§ **EXERCISE PROMPT**:
Gather each line containing the string "switches" from these entries.

BEGIN EXTRACTED INFORMATION

There are 9 hidden switches. A switch that is on adds its own fixed numbers to the row, and there is some noise. The rows also spread widely along 12 directions, which tell nothing about the answers.
In the rows, zero is written as 128.
Known rows, each followed by its switches (1 for on, 0 for off):
[145 107 135 112 148  86 108 134 141 185 131  73 148 183 137 123 141  69
 169 122  81  49 145 117 153  97 167 146 141 172  97  92] -> 1 0 0 0 1 1 0 1 1
[ 78 126 181 156 146 110 164 123  97 120 102 122 117 160 158 113 177 122
 111 144 128 100 173 132 109 129 110 125 137 175 131 122] -> 0 1 1 0 1 0 0 1 0
[ 68 134 137 213 174 101 173  79 135 141 115 186 124 120 167 110 217 124
 101 114 118 108 108  87 172 111  95 103 145 193  99 165] -> 1 1 0 1 0 0 1 0 1
[111 104 150 125  87 137 125 129 136 105 139 149 150 190 121 125 106 139
 179 175 103 126 121 109 135 151  93 149  82  69 177 131] -> 1 1 0 0 0 0 0 0 0
[111 145 115 122 116 132 150 120 118 124 121 165 105 122 158 109 182 184
 140 135 120 124 154 127 105 157 102  97 125 106 168 168] -> 0 1 0 1 0 1 0 0 1
[103 109 109 153 171 128 181 112 127  99  86 132  83 156 157 147 148 137
 155 117 130 130 150 104 175 105 132  86 109 150 199 120] -> 0 1 1 0 0 0 0 1 0
[ 99 158 169 126 118 105 154 115 108 132 117 136 135 136 134 113 164 163
 151 163 115 105 167 148 113 126 109 123 143 140 143 120] -> 1 1 0 0 0 1 1 1 0
[110 114 193 164 110  95 137 119 114 127  95 128 144 193 150 111 160 110
  92 143 127  98 145 130 131 128 123 118 130 185  72 159] -> 1 1 0 1 1 0 0 1 1
[170 161 128 136 137 119 114 133 117 154 124 146 103 167 156 116 200 155
 139 104 100 116 105 146 177 139 154  60 118  98 138 145] -> 1 1 0 0 0 1 1 1 0
[121 163 222 124 117 104 135 122  98 150 110 107 167 166 154  59 169 128
 138 166  66  89 183 108 120 116 104 129 153 145 125  59] -> 1 0 1 1 1 1 0 1 1
[ 83 129 186 136 118  95 121 118 104 135 122 139 151 171 141  97 138 114
 156 186 128 114 155 114 122 144  81 155  99 144 132 134] -> 0 1 0 1 0 0 0 0 1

END EXTRACTED INFORMATION

§ **WRITTEN RESPONSE**:
There are 9 hidden switches. A switch that is on adds its own fixed numbers to the row, and there is some noise. The rows also spread widely along 12 directions, which tell nothing about the answers.
Known rows, each followed by its switches (1 for on, 0 for off):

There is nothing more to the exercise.